Instructions to follow: Find where "137 133 119" appears in the records below, then return that line and every later line exactly, stopping only at the last line.

Material provided:
○ ○ ○ ○ ○ ○ ○
In the rows, 128 means zero.
Rotation paths and how fast each direction turns (degrees each step):
Each turn is a multiple of 5 degrees from 10 to 175, or 0.
Each row of a path follows its step; steps can be skipped.
Rotation 1:
step 0: [128 124 133 129 120 138 124 134 122 128 121 129 133 127 127 132 131 140
 137 133 119 125 133 133 136 121 119 126 137 125 119 128 125 120 121 130
 123 120 125 125 136 135 129 133 135 135 125 127]
step 7: [129 127 136 128 134 116 128 119 128 131 131 133 126 132 141 112 133 137
 132 122 126 132 115 125 123 131 126 133 125 131 129 131 139 134 130 132
 129 124 134 130 134 130 133 125 125 130 136 123]
step 12: [122 121 133 129 118 128 124 128 129 131 125 126 122 129 128 133 119 118
 131 123 132 122 112 127 131 132 125 122 125 124 124 124 129 128 122 126
 123 129 134 124 128 115 120 131 133 130 122 113]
○ ○ ○ ○ ○ ○ ○
Task response:
 137 133 119 125 133 133 136 121 119 126 137 125 119 128 125 120 121 130
 123 120 125 125 136 135 129 133 135 135 125 127]
step 7: [129 127 136 128 134 116 128 119 128 131 131 133 126 132 141 112 133 137
 132 122 126 132 115 125 123 131 126 133 125 131 129 131 139 134 130 132
 129 124 134 130 134 130 133 125 125 130 136 123]
step 12: [122 121 133 129 118 128 124 128 129 131 125 126 122 129 128 133 119 118
 131 123 132 122 112 127 131 132 125 122 125 124 124 124 129 128 122 126
 123 129 134 124 128 115 120 131 133 130 122 113]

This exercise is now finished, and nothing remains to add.